* Instructions to follow
Exact copies of all the entries are required.

(Records drawn from a dataset)
The rows below come in pairs that one turn or mirror swaps. Which row does each named row swap with?
q969: [-14  17 -21   4  14 -23  -4  10   3  -6  -1  -6  -9  10  14  13   5]
q550: [-18  17 -34  -2  -2  -3   2  24  -3  -9   0   6  -1  -8   8  16  -6]
q926: [-20  -5 -14 -14 -16  -9   2  -1 -17  17  -5  17   0  -8   1 -11   5]
q945: [-12 -10  -8 -15  -1   1   8  -2 -21  16   5  10   3  -7 -13   2  15]
q281: [-20  -8 -20  -2  -4   4  14  16 -15  15   4  15 -20   7  -2 -14   6]
q586: [ -5  12  -5   3   6   1   3  -2  -5   4  19   8 -23  14  16   1 -23]
q228: [-15   0 -23  -7 -12   8  12  13  -6  -5 -10  15 -24  14  -7  12  -2]
q731: [ -2  -1  -1 -10 -11  -7  -3   1 -17  21  -3  12  -5  -8   3 -16  10]
q51: [-10   1   5   5  10  16   7  -3  -2  10 -14  -5 -14   2  -8   0 -20]
q867: [-18  19 -15  -5  17 -14  -2  17  -7   7   0  12  12  10  11   5 -12]
q97: [-12   9 -20   7  20  12   8  -2 -10  18 -16   7 -20 -12   2  14   6]
q993: [-19   4 -26  -3  11  -1  -3 -10 -25   9 -13   2 -14 -19   5  21  -6]
q279: [ 15  -2   2  12   8   2  22  -4 -11  -5  -7   3  -9   1  10  -6  -5]
q71: [ -3  13  -9  10 -13   8  12  -9   2  -1   4   9  -3 -21  -6  -5 -11]
q499: [-22 -20 -16  -5  -2  -1  18   0   9   2   2  11  -5   6  -7  -8  -1]
q563: [-14   3 -13  -8   7  14  -3 -20   4 -14   9  -1 -11  -8  19   6  -5]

* Solution to the exercise
The rows below come in pairs that one turn or mirror swaps. Which row does each named row swap with?
q969: [-14  17 -21   4  14 -23  -4  10   3  -6  -1  -6  -9  10  14  13   5]
q550: [-18  17 -34  -2  -2  -3   2  24  -3  -9   0   6  -1  -8   8  16  -6]
q926: [-20  -5 -14 -14 -16  -9   2  -1 -17  17  -5  17   0  -8   1 -11   5]
q945: [-12 -10  -8 -15  -1   1   8  -2 -21  16   5  10   3  -7 -13   2  15]
q281: [-20  -8 -20  -2  -4   4  14  16 -15  15   4  15 -20   7  -2 -14   6]
q586: [ -5  12  -5   3   6   1   3  -2  -5   4  19   8 -23  14  16   1 -23]
q228: [-15   0 -23  -7 -12   8  12  13  -6  -5 -10  15 -24  14  -7  12  -2]
q731: [ -2  -1  -1 -10 -11  -7  -3   1 -17  21  -3  12  -5  -8   3 -16  10]
q51: [-10   1   5   5  10  16   7  -3  -2  10 -14  -5 -14   2  -8   0 -20]
q867: [-18  19 -15  -5  17 -14  -2  17  -7   7   0  12  12  10  11   5 -12]
q97: [-12   9 -20   7  20  12   8  -2 -10  18 -16   7 -20 -12   2  14   6]
q993: [-19   4 -26  -3  11  -1  -3 -10 -25   9 -13   2 -14 -19   5  21  -6]
q279: [ 15  -2   2  12   8   2  22  -4 -11  -5  -7   3  -9   1  10  -6  -5]
q71: [ -3  13  -9  10 -13   8  12  -9   2  -1   4   9  -3 -21  -6  -5 -11]
q499: [-22 -20 -16  -5  -2  -1  18   0   9   2   2  11  -5   6  -7  -8  -1]
q563: [-14   3 -13  -8   7  14  -3 -20   4 -14   9  -1 -11  -8  19   6  -5]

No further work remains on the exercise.